Task details —
Across the records below, how many lines include the string "steps"? Respond with the number only.

Given information —
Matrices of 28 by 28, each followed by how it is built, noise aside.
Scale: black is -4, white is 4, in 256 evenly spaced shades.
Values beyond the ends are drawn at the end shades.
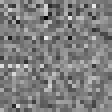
low rank
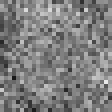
smooth
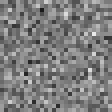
noise
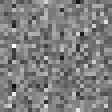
uneven columns
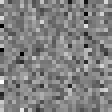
uneven columns
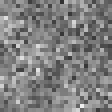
smooth
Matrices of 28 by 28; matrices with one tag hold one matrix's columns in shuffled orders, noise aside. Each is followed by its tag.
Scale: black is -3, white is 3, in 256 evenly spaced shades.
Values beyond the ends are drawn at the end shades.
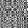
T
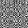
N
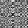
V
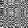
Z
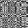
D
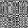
D
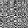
N
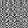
N
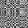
Z
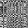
D
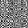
N
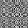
V
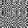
Z
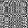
D
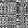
D
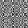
V
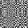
Z
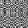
Z
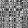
T
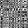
T
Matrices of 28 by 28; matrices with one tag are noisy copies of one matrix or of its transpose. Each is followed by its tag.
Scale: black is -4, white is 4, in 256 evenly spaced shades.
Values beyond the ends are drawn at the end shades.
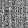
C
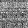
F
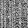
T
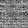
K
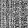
T
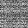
K
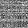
T
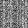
K
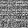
T
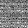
K
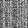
K
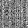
C
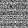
C
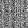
C
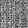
T
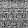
F
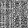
T
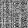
T
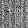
C
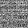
T
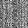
K
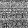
F
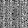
K
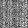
K
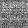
F
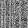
T
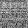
F
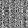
C
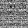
C
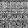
F
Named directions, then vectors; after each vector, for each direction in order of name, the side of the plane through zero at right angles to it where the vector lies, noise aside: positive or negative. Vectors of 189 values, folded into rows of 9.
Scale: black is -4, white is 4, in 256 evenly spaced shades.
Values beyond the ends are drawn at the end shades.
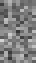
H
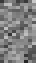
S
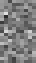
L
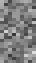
negative, positive, negative
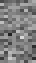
negative, negative, positive
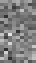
positive, positive, negative
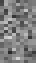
positive, negative, positive
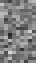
negative, positive, positive
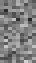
positive, negative, negative
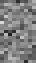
negative, negative, positive
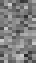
positive, positive, positive
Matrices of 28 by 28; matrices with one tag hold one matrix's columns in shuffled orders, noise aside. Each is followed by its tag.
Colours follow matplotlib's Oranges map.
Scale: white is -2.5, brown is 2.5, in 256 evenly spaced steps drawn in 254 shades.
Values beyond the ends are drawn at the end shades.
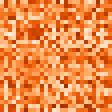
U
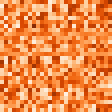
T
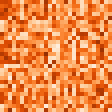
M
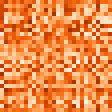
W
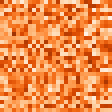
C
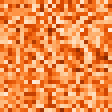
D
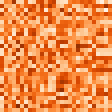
C
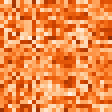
U
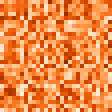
M
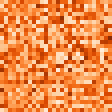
D
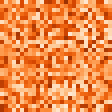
U
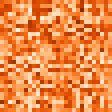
W
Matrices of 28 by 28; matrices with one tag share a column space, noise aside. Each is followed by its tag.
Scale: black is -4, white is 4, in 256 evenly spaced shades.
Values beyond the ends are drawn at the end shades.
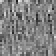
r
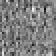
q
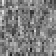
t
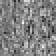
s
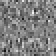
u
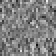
u
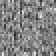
q
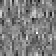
r
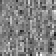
t
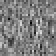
s
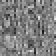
s
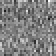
u
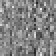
q
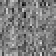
q
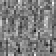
t
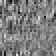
r
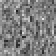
s
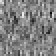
r
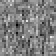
s
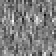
r
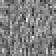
s
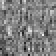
t
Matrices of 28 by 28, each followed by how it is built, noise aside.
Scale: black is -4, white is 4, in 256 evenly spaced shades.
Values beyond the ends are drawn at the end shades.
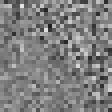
upper triangular
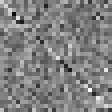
diagonal
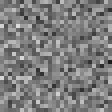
repeating rows
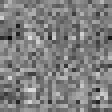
low rank
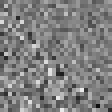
lower triangular
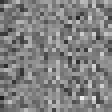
repeating rows
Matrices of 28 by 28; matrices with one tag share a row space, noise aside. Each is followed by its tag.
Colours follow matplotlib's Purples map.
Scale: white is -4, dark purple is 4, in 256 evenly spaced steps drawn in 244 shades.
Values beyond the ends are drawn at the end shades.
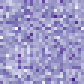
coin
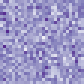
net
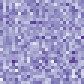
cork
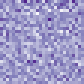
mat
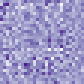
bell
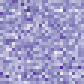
coin
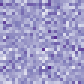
net
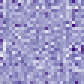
cork
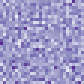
cork
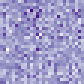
mat
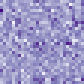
cork
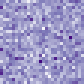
coin
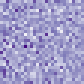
bell
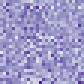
mat
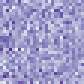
bell
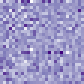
bell
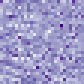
coin
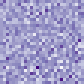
mat
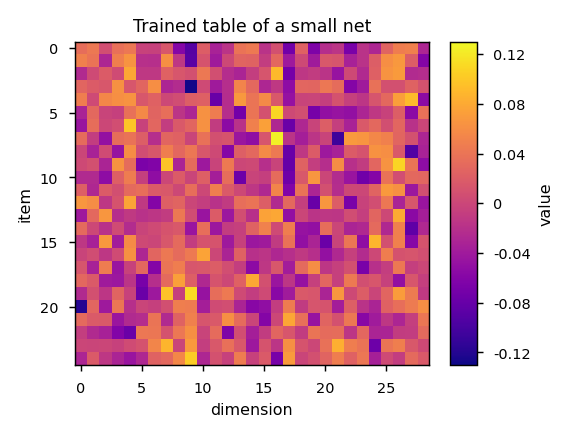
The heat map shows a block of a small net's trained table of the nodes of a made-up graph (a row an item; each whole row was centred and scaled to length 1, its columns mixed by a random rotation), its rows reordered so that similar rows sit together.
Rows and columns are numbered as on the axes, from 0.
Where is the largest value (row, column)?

Solution to this exercise —
2